_Task goal_: Beginning with the line below that contains "[131 127 155" and ending with the line that contains "[ 67 116 207", copy every line exactly. Copy nothing else.

==== Supplied material ====

Each row is a point. Each copy is the shape, with its points in the same order, turned, moved and blurred by noise. Some copies are also mirrored. Which?
In the rows, zero is written as 128.

Shape, 7 rows:
[[ 82 119]
 [136  76]
 [ 86 117]
 [205 145]
 [102 138]
 [164 115]
 [126 123]]
Copy 1, 7 rows:
[[128 182]
 [189 150]
 [130 175]
 [154  55]
 [118 155]
 [164 109]
 [144 140]]
Copy 1 is: mirrored
Copy 2:
[[100 132]
 [155  90]
 [100 131]
 [220 167]
 [121 154]
 [177 131]
 [137 139]]
Copy 2 is: only turned
Copy 3:
[[ 61 128]
 [104  74]
 [ 63 126]
 [189 135]
 [ 84 143]
 [148 110]
 [105 119]]
Copy 3 is: only turned

Shape, 7 rows:
[[159 157 146]
 [184 152 129]
 [138 117 152]
 [ 87 114 178]
 [ 99  98  61]
 [ 80 127 101]
 [163 146 173]]
Copy 1 (7 x 3):
[[166 158 137]
 [193 163 118]
 [159 119 149]
 [109 110 173]
 [119  77  51]
 [ 98 103  91]
 [173 154 171]]
Copy 1 is: only turned
Copy 2:
[[166 146 168]
 [196 141 159]
 [147 109 154]
 [ 88  96 182]
 [118 122  61]
 [ 91 135 109]
 [170 135 194]]
Copy 2 is: only turned
Copy 3:
[[156 168 144]
 [179 155 139]
 [125 130 152]
 [ 68 130 163]
 [121  81  68]
 [ 89 121  83]
 [140 166 175]]
Copy 3 is: only turned

Shape, 10 rows:
[[ 84 176  54 176  88 137]
 [ 77 101 159 153  84  81]
 [ 98 106 159 170 160  78]
 [172 129 151 118 109 121]
 [ 86  73 137  82  79 135]
 [156 143 115 144 162 139]
 [ 78 167  67 125 139  81]
 [192 114 153 117  74 111]
 [182  78 123 122 129 122]
 [152 119 127 120 152 151]]
Copy 1, 10 rows:
[[108 157 167 210 140  97]
 [ 58 124 109 111  75  92]
 [ 68 149  66 105 124 126]
 [153 155 138  75 111 130]
 [ 92  62 158  80 115  88]
 [144 160 115 117 166 152]
 [ 77 171 131 144 177  61]
 [175 146 138  68  74 116]
 [177 113  96  82 130 120]
 [143 132 128  92 161 151]]
Copy 1 is: mirrored
Copy 2:
[[ 87 184  85 159  84 161]
 [ 80  81 139 151  52 116]
 [ 83  73 164 186 123 101]
 [161 105 164 113 108 118]
 [ 95  53 123  74  83 151]
 [144 140 137 149 163 135]
 [ 58 164  85 125 124  89]
 [182  99 158 112  80 109]
 [175  61 130 130 129 126]
 [145  97 142 125 162 135]]
Copy 2 is: only turned
Copy 3, 10 rows:
[[104 176  66 210 150 163]
 [141 121 171 183 183 176]
 [110  70 163 177 188 119]
 [156 120 136 123 113 127]
 [147 115 131 106 174 221]
 [106 112  97 138 124 104]
 [113 181  83 170 205 114]
 [191 112 152 127 103 133]
 [163  70 104 115 135 138]
 [114  98 104 104 125 127]]
Copy 3 is: mirrored
Copy 4:
[[ 40 146 100 166  84 142]
 [151 174 115 162  97  62]
 [148 138 143 183 162  73]
 [165 108 167 112  99 129]
 [172 184  86  85 109 109]
 [121  95 161 140 148 150]
 [ 46 125 115 122 137  87]
 [182  95 158 111  64 120]
 [185  79 120 117 123 134]
 [147 111 148 119 147 152]]
Copy 4 is: mirrored

Shape:
[[ 75 125 157 134 142 169 119  58  81]
 [120  58 160 109 153 122 122 175 153]
 [ 81 169 125 111  98 159 162 155 173]
 [ 60 170  80 177  80  64 173 147 109]
 [121  79  45  97 112  84 140 102 157]
 [ 97 140  57 164  90 142 116 138  77]
 [150 165 122 161 103 140 141 144  77]
 [118 127 128 148  66 171 111  80 117]
 [164 141  60  84  95 103 120 140 141]
 [137  92 154 140 103 175 130 158 124]
 [164  68  96  66  96 118 139 129  91]
 [146 159 158 133 167 169 174 154 108]
 [131 103 163 116  91 155  96 142 112]]
Copy 1:
[[ 62  63 102 195 120 147 123  92 126]
 [150  66 191 102 147 148 101 142 133]
 [ 97 164 124 100 104 170 135 148 164]
 [ 69 212 138 103 112 105 127 102  61]
 [126 104  95  49 139 103  90  71 111]
 [100 156  92 138 103 158  74 101  55]
 [151 158 110 178 107 146 124 114  79]
 [115 106 104 161  58 152  99  73 134]
 [166 144  70  78 135 101  87 116 122]
 [166  93 155 143  88 178 104 129 119]
 [175  65  87  95 105 102 102 118  83]
 [156 124 128 175 150 182 168 151 125]
 [155  90 140 158  79 142  82 140 134]]
Copy 1 is: mirrored
Copy 2 (13 x 9):
[[ 76 130 136 154 133 154 141  50  74]
 [126  57 170 114 127 131 160 161 146]
 [ 69 173 137 121  81 147 184 139 175]
 [ 49 150  54 170  71  66 205 150 123]
 [123  86  43  96  97  96 137 112 174]
 [ 85 137  48 165  65 145 142 145  89]
 [135 165 107 165  74 132 178 142  74]
 [105 139 125 154  46 144 125  75 107]
 [151 152  68  87  78 107 128 154 150]
 [130 102 159 142  70 166 165 138 115]
 [161  85  87  58  82 125 154 124 100]
 [143 163 150 149 137 168 212 138 107]
 [120 112 164 120  71 140 131 131  96]]
Copy 2 is: only turned
Copy 3, 13 rows:
[[ 99 110 154 137 130 113 112  54  73]
 [121  62 173 106 165 113 114 172 160]
 [ 76 151 150 104 101 155 178 141 174]
 [ 68 142  90 198  61  71 196 157 150]
 [123  61  50  88 125  76 154 124 175]
 [106 112  62 172  76 138 131 133 107]
 [149 152 111 158 109 125 163 132 104]
 [141 104 136 122  67 136 127  77 124]
 [152 137  61  77 111  97 152 158 154]
 [152  88 165 131 123 174 142 140 124]
 [166  54  81  76 137 107 153 153 102]
 [131 149 157 142 192 155 173 129 105]
 [155  92 171 107 104 132 116 141 103]]
Copy 3 is: only turned
Copy 4 (13 x 9):
[[ 72 118 152 157 162 190 160  61 107]
 [113  35 130 109 161 106 161 148 164]
 [ 64 154 131  79  98 123 162 147 136]
 [ 64 172  92 164  95  46 154 110  71]
 [103  85  55  69 128  75 118  60 104]
 [101 157  56 167 115 134 115 114  95]
 [145 158 129 152 114 137 124 135  93]
 [101 125 135 143  85 173 112  72 125]
 [158 139  73  67 116  96 115  96 132]
 [119  78 139 132 107 158 135 151 136]
 [181  70  75  91 123 131 158  89 104]
 [123 133 170 106 164 153 146 172  89]
 [137  95 132 139 111 160 152 116 165]]
Copy 4 is: mirrored

Shape:
[[188  83 139  96 126 115 132  68 147 115  89]
 [143 126 105 141 195 161 174 162 151  84 163]
 [125 101 143 203  95 141 161 179 133 120 105]
 [124  78 101 102  93 145 102 124 153 113 107]
 [119 142 125 171 217 140 118 150 167 127 189]
 [137  60 143  94 108  67 123 140 115 128  90]
 [183 109 100  86 109 133  80 118 110 106  79]
 [139 168 144 122 202 179 143 138 198 127 143]
 [ 85 186 140 123 200 153 158 137 130  83 172]
 [162 113 148 113  84 123  89 103 131 150  87]
 [151 102 107 153  65  99 152 122 128 139 166]
 [ 95 144  94 142 204 181 171 135 159 172 143]
 [164 111 127 118  74 104 158 196 133 151 133]
 [123 119  98 143  77  60 145 174 179  89 102]
 [146  70 147  86  95 120  97 148 155  92 127]
 [131 166  99 174 223 160 138 162 149 140 150]]
Copy 1, 16 rows:
[[175 156 147 117 120 121 138  58 154 130 116]
 [174 113 128 156 208 180 167 153 128 101 181]
 [140 155 163 247 135 144 121 157 133 133 135]
 [150 157 112 132 118 141  75 122 159 137 144]
 [144  48 163 162 224 161 150 158 146 137 166]
 [160 201 156 142 142  87  91  95 130 166 136]
 [190 151 112 104 106 115 105 130 118 152  82]
 [133  96 169 111 189 192 173 163 161 101 158]
 [102  98 168 117 196 169 147 163  75  77 177]
 [142 149 163 127  83 112 109 110 149 165 106]
 [157 132 125 190  93  97 148 139 141 147 199]
 [ 87  88 119 137 192 210 169 149 148 147 165]
 [169 196 155 173 129 114 153 182 146 168 160]
 [129 174 122 189 153  53 121 173 166 116 147]
 [185 168 162 120 137 113  66 130 171 125 148]
 [133  67 139 157 219 188 174 171 124 134 133]]
Copy 1 is: mirrored
Copy 2 (16 x 11):
[[180 106 152  95 162 138 145  81 150 120  97]
 [103 166  95 148 209 144 152 145 136  99 188]
 [128 128 106 195  95 150 151 179 158  98 125]
 [138 122 102  81 113 175 108 112 151  94 116]
 [ 84 173  99 158 195 128  99 141 155 166 198]
 [134  79 136  77 132 134 131 164 137 122  73]
 [183 146 100  77 141 159 116 104 100 111  79]
 [119 213 142 135 195 168 135 120 173 145 187]
 [ 57 212 146 134 183 118 134 130 112 113 190]
 [182 137 137  95  96 148 118 110 140 143  92]
 [148 110  87 115  88  84 153 137 162 110 146]
 [ 64 182  96 142 164 181 179 112 155 168 190]
 [165 137  96  96 103 126 167 208 157 118 127]
 [120 149  91 110 125 107 123 176 201  67  76]
 [158 110 131  74 136 153  90 157 151  89 124]
 [ 92 201  79 173 196 149 140 134 133 169 175]]
Copy 2 is: only turned
Copy 3:
[[168 129 135  83  96 115 147  68 145  73  98]
 [146 106 101 113 190 132 200 175 131 111 143]
 [155  83 133 145  93 122 137 182  84 156  98]
 [118 109 126  80  68 148 131 132 157 107 129]
 [132 123 146 168 207 122 160 174 165 125 163]
 [122 128 172  81  55  75 152 121 112  79 122]
 [147 169 107  68  81 140 109 117 124  68 123]
 [151 149 132 114 214 142 172 152 180 148 106]
 [109 130 137  97 236 124 174 148 108 156 156]
 [155 159 156 100  68 131 100  94 129 116 114]
 [164 104 121 134  64 106 165 109 109 148 182]
 [ 89 146 123 162 182 161 206 150 152 151 113]
 [172 155 139 101  56  94 176 173 109 153 144]
 [133  99  95  90  74  39 133 165 131 153 133]
 [156 112 166  52  81 116 133 147 152  96 144]
 [123 151 113 174 207 133 171 182 140 129 132]]
Copy 3 is: mirrored
Copy 4, 16 rows:
[[115  99 102  84 132 123  96 156 172 131  59]
 [153 170 115 141 207 163 184 147 129 104 114]
 [165 126 121 205 105 134 188 181 136 166  96]
 [148 111  87 134  91 158 124 117 117 120  67]
 [149 164 137 186 224 147 141 100 136 130 147]
 [124  79 119 114 100  84 128 153  89 140  73]
 [130 141  70 116 116 128  70 166 110 121  47]
 [158 205 163 128 187 156 141 105 170 123 111]
 [ 89 216 136 152 182 147 177 114 122 109 152]
 [140 120 100 128  80 110  72 151 144 158  80]
 [159 100  55 141 107 107 159 146 147 152 144]
 [146 187 129 133 198 180 181  85 136 184 109]
 [203 127 102 127  94  86 156 166 101 147 115]
 [169 122  89 170  96  60 185 121 136 106  69]
 [152  99 123 125  93 128 110 137 113  85  89]
 [154 206 125 180 230 145 156 116 134 154 116]]
Copy 4 is: mirrored

Shape:
[[ 85 156 133 204 132 172  90  64 166  77  58 162]
 [117 169  98 107  93 142 136 119 100  67  50 182]
 [171 107 146  98  95  88 109 171 143 179  42 172]
 [102  70 127 106 100 123 185 108 107 127 160 100]
 [176 132 188 112 151 188  88 117 165 132  77 111]
 [ 96 182 142 110 108 143  77 159  92 172 139 111]
 [ 83 126 127 188 162 114 179 110 161 182 150 170]
 [169  91 146 154  90 113 196 111 127 133 108 120]
 [168 123  97 129 115 130 140  86 148 131 132 159]
 [157 131  83 120 113 114 136  63 147 145  77 110]
 [157 110 190 173  92  92 119 176 157 135 128 119]
 [128 119 183 182 158 177 110 166 154 141  87  91]
 [102 115 106  96 128 153 123 157 150 102  59 110]
 [152 100  96 149 184 121 174 116 127 169 108 183]
 [ 91 142 111 198 165 180 131 141 150 138  50 112]
 [148 108  89 108 145 112 121 146 135  66 156 104]
 [153  77 136 163 115 154 100  91  91 126 151 189]
 [104 133 188 113 138 124 116 104  59  66 150 102]]
Copy 1 (18 x 12):
[[ 91 180 167 165 143 153  50  76 169  90  37 113]
 [125 156 137  87 114 139 140  94 101  68  61 155]
 [177 106 160  35  96  85  78 174 142 133  90 171]
 [ 89  68 155 154 117  46 148 116 107 141 133 107]
 [182  97 172 120 134 160  40 114 158 106 128  97]
 [116 167 167  74 149 141  82 162  68 153 154  78]
 [ 59 131 170 165 174 101  92 143 146 186 118 188]
 [164  95 166 173 101  49 125 120 133 143 103 152]
 [132 111 102 127 118 111  96  82 145 158 116 156]
 [163 114 124 109 152  87 103  69 129 167  69 126]
 [157 153 168 135 102  59  73 185 168 133 151 125]
 [157 125 206 161 149 149  64 190 157 135 113  93]
 [128  98 154  91 130 140 131 142 151 106  73  86]
 [111  78 117 151 161 107  92 148 134 160  85 201]
 [116 133 187 169 157 164  92 158 156 148  37 102]
 [124 114  68 146 136 101 140 146 157 112 139  87]
 [ 97 107 111 152  84 102  29 116  98 114 125 149]
 [108 138 141 143 164  79  86 124  75  50 159  76]]
Copy 1 is: only turned
Copy 2 (18 x 12):
[[ 80 180 137 183 195 144  96  94 168  35 136 106]
 [131 172 124 127 130 144 180  92 121  36  83 156]
 [163 123 127  78  93 171  91 141 192 102  41 167]
 [129  63 146 114  82  88 150  77 125 146 137 100]
 [112 141 158  47 175 200  75 115 160 101 135 109]
 [ 86 178 135  96  52 151 106 160 109 120 142 122]
 [ 76 122 135 185 148  96 120 127 184 190 119 141]
 [179 108 159 122 119 127 131  67 163 154 102 110]
 [155 127  93 123 146 128 127  96 156 128 140 148]
 [150 155  88  89 137  91 108  72 174 107 114 129]
 [175 119 202 131  89 161  88 145 186 138 128 117]
 [101 146 185 102 154 168  90 154 169 128 118  55]
 [108 124 140  73 130 127 153 139 166  60  97  96]
 [125 110  98 135 179 104 131 134 147 171  72 149]
 [ 78 178 141 138 173 123 121 142 176 100  88  53]
 [169  98 146  95 136  93 154 160 127  92 176 124]
 [146  93  98 175 141 171  91 110  92 121 137 131]
 [114 120 209 108 116 117 113 100  52  89 164 133]]
Copy 2 is: only turned
Copy 3, 18 rows:
[[118  52 141 192 159 141  96 113 209  71  37 151]
 [177  83  80 110 114 134 127  97 141  50  45 180]
 [213 130 126 132  65  90 175 155 141 149  69 113]
 [100  94 160  67 137 136 142  73  98 140 140 126]
 [191 152 185 171 146 187 125 137 172 118  86 120]
 [109 187 137 114 111 131  84 160 117 130  77 181]
 [ 70 104 109 168 163  79 158 109 175 164 144 150]
 [136  97 156 140 108 112 173  68 103 106 128  94]
 [164  94 119 145 118 116 102  82 149 118 143 130]
 [153 116 108 128  95 132 100  54 168 124  91  95]
 [131 130 192 146 115  88 151 175 119  96 118  93]
 [109 136 171 182 145 182 155 172 153 115  83 107]
 [146 102 117  89 111 184 148 139 166 101  71 124]
 [153  93  66 167 155 116 160 103 140 172 135 126]
 [ 82  99 104 186 130 183 153 140 183 113  58 123]
 [144 102 107  73 152 150  91 137 123  83 151  88]
 [165  57 156 169 154 114  84 116  89 146 121 158]
 [127 135 172  87 210 135  97 113  80  84  77 141]]
Copy 3 is: only turned
Copy 4 (18 x 12):
[[ 57 163 152 138 126 119 107  72 173  85  57 116]
 [111 204  95 115 109 135 127 146  89  51  68 128]
 [164 166 136  88  61  54 112 195  87 142  73 155]
 [165  91  76 143  78 139 198 140 124 126 158 162]
 [142 132 215  94  82 112 124 153 154 127 100  64]
 [107 156 106 150 103 144 111 160  68 193 144  74]
 [120 157 111 129 151 129 158  94 150 208 118 201]
 [195 141 116 140  79  90 185 120 143 111 110 158]
 [178 147 123 104  88 147 124 100 123 124 113 165]
 [177 147  87  74  69 128 132  95 140 129  70 123]
 [154 144 151 157  86  35 117 150 133 145 159 131]
 [131 119 178 141 147  88 135 156 160 160 109  85]
 [124 128  89  85 131 119 120 196 142 100 100 105]
 [180 141 146  92 143 133 155 119 106 155  78 195]
 [119 147 129 128 186 110 122 130 174 152  53 104]
 [172  92 104  95 135 131 116 120 100  81 181 127]
 [142  97 169 165  80 149 117 102  76 124  96 176]
 [ 98 103 130 139 105 126 181  99  58  88 161  77]]
Copy 4 is: only turned

Shape:
[[169 119 132 111 130 128 122 134 122  56 162 130]
 [127 190  87 174 133 151  88 185  80 117 120 101]
 [ 60 148 159  90 175 127 152 115 168 166  59 149]
 [136 133  79 172 116 113 102 123 183 113 176 147]
 [131 127 155 153  57 109 113 146 107 103 156 158]
 [114 149 158 124 164 155 220  87 128 148  69 147]
 [109 221  78 163 141 119 109 146  99 166 143  48]
 [153  95 127 131  70 118 126 124 151 119 172 118]
 [101 166  90 154  96 199  82 119 168 111 183  84]
 [112  88 138 104 154 122 134  99  76 143 102 140]
 [119  81 165 135 167 137 172 142 104 132 119 145]
 [168 187 125 161 142 176  70 139 156 166 156  93]
 [114 136  98 135 114 154 125 167 151 145 201 135]
 [149 130  93 169 130 181  98  99 131 130 157 144]
 [ 67 116 207 158 180 124 173  80 161 126 104 128]
 [ 97 147 199 108 167 104 171  87  82 121 136 177]]
Copy 1 (16 x 12):
[[131 183 105 124 123 139 128 122 128  60 121 122]
 [ 41 149  97 214 138 137 136 166 158 121  98 100]
 [125 138 167  78 125  97 141 143 153 239 119 101]
 [ 93 164 128 160 167 111 139  84 153 104 140 198]
 [108 154 170 182  88 155 126 114 109  91 155 142]
 [143 156 112  94  88 138 175 134 105 229  77 125]
 [ 76 114  58 232 144 111 168 137 188 164 129  96]
 [132 129 149 150 108 148 152  83 147  79 141 164]
 [ 39 144 108 169 138 120 150  29 182 107 111 115]
 [137  92 125 115 102 108 113 158  98 144 104 117]
 [139 120 143 100 141 162 147 147  80 145 102 116]
 [ 85 142  92 194 156 170 100  82 202 145 100 125]
 [ 64 123 110 139 158 165 148  89 148 114 161 147]
 [ 71 136  96 154 130 136 113  76 131 123  79 168]
 [170 151 164 110 154 107 156  88  82 211  99  88]
 [157 159 111 116  97 128 111 140  56 191 153  95]]
Copy 1 is: only turned
Copy 2, 16 rows:
[[100 138  89 123 187 140 102 105 106  89 163 116]
 [105 175 100 185 187 208 134 160 163 115  74 131]
 [ 46  74 173 162  71 112 149 145  90 104  77  74]
 [ 91 184  99 152 127 133  84 126 165 145 175  94]
 [118 174 158 176 159 165 146  98 100 121 179 118]
 [114  46 158 174 140  70 159 140 104 128  81  79]
 [122 184 144 140 144 181 106 154 171 165  26 128]
 [142 164 136 122 122 130 113 116 113 116 188 113]
 [136 156 137 128 144 205  84 135 194 129 136  50]
 [123 100 120 170  99 127 156  83  92  78 104 137]
 [102  94 134 146 133  94 185 122 131  85 130 139]
 [110 120 126 125 133 213  84 180 164 166 127 117]
 [106 172 118 107 128 166 158 137 161 137 153  84]
 [140 113  88 169 142 164 111 121 162 144 149  94]
 [ 64  54 201 157 118  85 133 100 150 106 122 117]
 [ 73  80 160 155 150 108 169  48  78 129 100 134]]
Copy 2 is: mirrored
Copy 3, 16 rows:
[[125 134 160 188 143 126 119  58 140 112 153 118]
 [119 158 167 186 102 160  80 214 153 103 163 134]
 [150 139  99  77 148 190 148 137 115 107  37 150]
 [118 189 129 145  66 122  96  76 175  88 150 155]
 [107 101 122 185  95  88 116 104 124 137 149 176]
 [148 157 117 146 123 178 147 128  36 118  44 122]
 [ 95 209 134 171  99 138 145 226 178  91 142 115]
 [142 143 134 160 107  60 138  77 148 120 141 148]
 [133 172 207 156  52 137 165 123 210  89 142 153]
 [124 124 132  98 169 142 135 122  65 111 137 124]
 [172 152 129 139 160 152 133 103  64 136 129 163]
 [ 87 213 208 159 107 128 110 157 179 128 109 151]
 [147 183 147 146  81 125 134 109 181 155 163 146]
 [106 176 203 129  75 133 120 100 123 104 147 142]
 [143 161 111 140 155 188 182  95  77  94  74 211]
 [ 80 119  94 139 163 182 171  95  54 154 112 146]]
Copy 3 is: mirrored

====

_Solution to the problem_:
 [131 127 155 153  57 109 113 146 107 103 156 158]
 [114 149 158 124 164 155 220  87 128 148  69 147]
 [109 221  78 163 141 119 109 146  99 166 143  48]
 [153  95 127 131  70 118 126 124 151 119 172 118]
 [101 166  90 154  96 199  82 119 168 111 183  84]
 [112  88 138 104 154 122 134  99  76 143 102 140]
 [119  81 165 135 167 137 172 142 104 132 119 145]
 [168 187 125 161 142 176  70 139 156 166 156  93]
 [114 136  98 135 114 154 125 167 151 145 201 135]
 [149 130  93 169 130 181  98  99 131 130 157 144]
 [ 67 116 207 158 180 124 173  80 161 126 104 128]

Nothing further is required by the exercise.